BEGIN STORED DATA

These are the activations of a small neural network, seen along a few directions. Each row is one input.
Each table varies a few parts of the input and shows all the possible inputs, shuffled.
Descriptions start from the smaller parts, as in this example, which fits no table here: one of 2 separate values, together with either a single point or one of 9 places around a ring or (one of 5 places around a ring, together with one of 6 places along a line).
Shared parts are said once, and a part with two or three values counts as separate values.

Other details of the inputs vary at random and push rows far along two fixed directions, the same in every table; ignore that.

A family of inputs:
r1: [-17   5 -28  16  -8   6  11 -15 -18 -13  15  -7  21]
r2: [ 12   0  24  -7  -4  -7 -35  35   9  29 -11  20   4]
r3: [ -3  22   9 -19 -10   0  26   6  24 -18 -10 -18   5]
r4: [  1 -30 -10  29  -1   2 -30 -28 -15  11   3  24 -10]
r5: [  0  29   5 -20  -5   8  11  11  26 -23  -1 -19  -3]
r6: [-20   8 -13 -14 -26   3   5   4  -8   7  37  30  28]
r7: [ 17 -14  22  -7  19  -5  -9   8   5  12 -11  -4 -28]
r8: [  3  16   7 -19 -19   2  27   7  26 -20  -6 -18   2]
r9: [ -9  -1 -38   5   6   5   8 -12  -4  -9  24   3  13]
r10: [  8  15  -5  -7   0  -4  32  25  13  -6  -3 -34   6]
r11: [ 10 -16  26  -7  13 -11   4   2   0  12 -25   0 -18]
r12: [-14   7 -32  11  -5   9   0 -19   2 -14  20   5  15]
r13: [ -2 -30  -5  38  -9   2 -19 -24 -31  14  -2  17  -7]
r14: [-14   9 -24  -1   4  11   6 -20  -8 -17  30   7   6]
r15: [-17   7 -26  20 -13   8  12 -16 -13 -11  14  -2  18]
r16: [ 20 -15  13   3  21 -11 -11  11   9  16 -18  -7 -17]
r17: [  9  -8  31  -3  12 -12   0  -3  -1  10 -27   1 -15]
r18: [-10   7 -33   9   6   5   4 -17  -4 -12  23   4  17]
r19: [-13   5 -33   7   1   7  -2 -19  -4 -16  20   1  18]
r20: [ 14 -21  27  -7  14 -13   7   3   3  16 -19  -3 -20]
r21: [ 13 -10  22  -8  19  -4 -12   7   1   8 -18  -1 -27]
r22: [  0  32   6 -18 -26   1   8  47  11   8   3  -8  26]
r23: [ -4 -31 -10  32  10  -3 -11 -19 -37  20  -1  16  -5]
r24: [  6 -10  31  -5   7 -10  -6  -5   0   5 -30  -3 -13]
r25: [ -2 -29   0  19  -2   8 -28 -31 -20   7  10  28 -20]
r26: [  8   1  34 -18  -5  -2 -33  31   4  24  -3  23  -7]
r27: [  0  26   4 -24   1   6   9  11  21 -25  -2 -23  -1]
r28: [  3  28  -1  -4  -2  -2  25  19  10 -14 -11 -30  12]
Each input here is: one of 4 separate values, together with either a single point or one of 6 places along a line.
Question: Changing only the choice among 4 separate values turns r7 into r20. The same change can be made to r14. Which row results?
Answer: r17
Question: Which other rows agree with r19 in the choice among 4 separate values? List them by row number.
Answer: r2, r4, r9, r12, r16, r18
Question: Which other rows does r19 become when the choice among 4 separate values takes its other values? List them by row number.
Answer: r1, r24, r27

A family of inputs:
r29: [-12   3 -30   1 -11   5  14  -2  -7   0  32  12  19]
r30: [ 14  28  21 -24   0  -5   4  42  28  -4 -25 -22  -3]
r31: [  7  13  22 -20   7  -2   1  17  19  -2 -11  -7  -9]
r32: [-11  25 -42 -10 -10  11  54  -2  15 -36  31 -34  19]
r33: [-10 -27 -16  20   5   7 -28 -33 -21   9  23  37  -4]
r34: [  3 -22  12   2   6  -2 -13  -7  -6  16   1  21 -13]
r35: [ -1 -18  10   3  11   1 -25  -9 -10  11  -4  21 -16]
r36: [  0   2  -1  -1   6  -5  19  -8   2 -10 -12 -14   2]
r37: [  0 -24   5  21  16  -6 -14 -27 -17   8 -20   7 -14]
r38: [  9 -11  31  11   1  -8 -28  14  -8  22 -34   2 -13]
r39: [ 20  21  42 -35  -3  -7  11  33  35  -9 -29 -24 -16]
r40: [ -3  -4  11  -6   1   3  -5 -12   0  -2   6  11 -10]
r41: [ -5 -31 -26  38  12   6 -15 -43 -28   1  14  13 -11]
r42: [ 13  -4  32  -9  14 -10 -18  16   6  16 -24  -1 -14]
r43: [ -8 -33 -22  30  12   3  -4 -40 -38   3  15  14  -9]
r44: [-11   5  -4   9 -10   2  -2  -1 -12   3   8   5  14]
r45: [-15 -20 -14  27  -2   5 -18 -26 -35  18  19  32   9]
r46: [  1 -15  10  14   9  -6 -24  -6 -20  23  -3  24  -7]
r47: [ 14 -12  40   5   0 -14 -21  20  -7  24 -36   0 -13]
r48: [-13  32 -44  -7  -9   9  41  -9  22 -42  21 -28  27]
r49: [  0  13  -3 -16   1   3   0  13  12  -6   4  -7   6]
r50: [  9  15  11 -15  -2  -6   6  27  11   2  -8  -8   3]
r51: [-13  22 -23 -24 -20  11  36   0  19 -26  33  -8  16]
r52: [ 12   5  18 -19   2  -7   5  25  19   8 -12 -11  -3]
r53: [ -7  25 -32  -6 -12   9  12   8  12 -19  27  -4  24]
r54: [-15   8 -30  13 -19   9   2  -8  -5 -10  25   4  24]
r55: [ 22  18  29  -8  -4  -5  -7  36  26   4 -35 -20  -4]
r56: [-15  -3 -41  15   2  13  16 -28 -15 -21  27  -6   6]
r57: [ 13 -19  24  17  23  -7 -10 -10 -11  10 -29  -9 -29]
r58: [-12 -28 -17  27  -7   2 -12 -21 -33  23  19  33   9]
r59: [ 13  14  20 -28   3  -8   6  31  22  -2 -13 -19   0]
r60: [ -9 -28 -21  21   5   3 -30 -29 -23  13  24  32   3]
r61: [ -2  12   3 -18  -7   6   3   2  12 -12   2  -4  -6]
r62: [ -8  -1  -9   9   9  -2  12 -23  -7 -10  -1  -5   3]
r63: [ 14 -15  30   2   5  -5 -29  -4   5  13 -24   9 -28]
r64: [-19  34 -42  -9 -22  17  28   7   7 -26  36 -10  36]
r65: [ 21   6  32 -12   9 -16  18  20  26  -1 -46 -33 -15]
r66: [ -2   5   1   2 -15  -3   9  14   1   5   1  -5  12]
r67: [ 12 -21  33  -3  13  -8 -22   3  -5  19 -20  16 -22]
r68: [ -6  30 -18 -15 -19   6  28  20  10 -16  17 -14  28]
Question: Changing only one part turns r54 into r44. The same change can be made to r63. Which row results?
Answer: r40
Question: Changing only one part turns r34 into r35. The same change can be made to r29. Which row results?
Answer: r30
Question: What is each input in this table made of?
Answer: one of 5 places along a line, together with either one of 2 separate values or one of 6 places along a line
Question: Which other rows agree with r59 in the place on the line of 5? List them by row number.
Answer: r36, r39, r43, r47, r50, r67, r68

A family of inputs:
r69: [ 11 -32  20  21  16  -6 -20 -27 -14   7 -25  10 -31]
r70: [-11  -6 -19  -2 -13   6  10 -18  -6  -8  28  15  14]
r71: [  8 -40  20  23   4 -13 -28  -8 -19  35 -16  20 -17]
r72: [  5  18  10 -17   7  -5   4  19  18  -5 -12  -6  -2]
r73: [  0  12  15 -13   2   0  -2  13  17  -3 -15  -5  -3]
r74: [ 11 -30  20  14  10  -6 -45 -10 -13  25 -14  20 -25]
r75: [  2  18  12  -9  -4  -2  -4  19  13  -6 -15 -19   6]
r76: [-12   0 -30  -1   1  11  -3 -11  -5 -13  34   9  14]
r77: [  5  19   7  -8   3  -7  -3  22   9  -4 -10 -15   5]
r78: [-12  -6 -37   7   9  12  19 -31  -8 -18  29  -3   5]
r79: [  5  10   3 -10 -14  -2  15  12  13  -5  -5 -11  11]
r80: [  9   4   3  -6   6  -2  14   0  20 -14 -13 -25 -16]
r81: [  3  15  19 -17   1  -1  -8  14  15  -6 -14 -12  -2]
r82: [-15  -3 -26   1 -11   9  10 -11 -10  -6  35  13   5]
r83: [-10  -5 -39  16   6  10  19 -26 -13 -16  22  -6  11]
r84: [  8  17   5 -16  -3   0   3  21  27  -6  -9 -10  -5]
r85: [ 12  16  17 -18  -5   1  -8  16  20 -10 -14 -12  -4]
r86: [  7  22  16 -18   4  -4  10  18  18  -4  -5 -10   0]
r87: [  9  10   9 -11   0  -1  12  28   8   1 -10 -17   0]
r88: [-17 -14 -31   4 -11   5   7 -22  -9  -3  39  19  12]
r89: [  7  11  12 -13   0 -12  14  20  11   2 -12 -14   7]
r90: [  2  17  13 -10  -3  -2   1  21  16   0 -23 -14   3]
r91: [  1   9   3 -19   1  -7  15   8  10  -4   4  -4   6]
r92: [-12  -9 -26  -2  -2   5  12 -12  -6  -6  34  13  15]
r93: [-16   0 -39  13 -13   9  -6 -17 -13  -7  34   9  18]
r94: [-5  6 -8 -5  5  0 -8 -3 -2 -6 12  5  4]
r95: [ -2  -1  -9   5 -10   3   5   4  -7   5   9   1   2]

END STORED DATA

WHAT THE TASK ASKS: Go through the entries above and report every line in which the word "made" appears.

OUTPUT FOR THIS EXERCISE:
Question: Changing only the choice among 4 separate values turns r7 into r20. The same change can be made to r14. Which row results?
Question: Changing only one part turns r54 into r44. The same change can be made to r63. Which row results?
Question: Changing only one part turns r34 into r35. The same change can be made to r29. Which row results?
Question: What is each input in this table made of?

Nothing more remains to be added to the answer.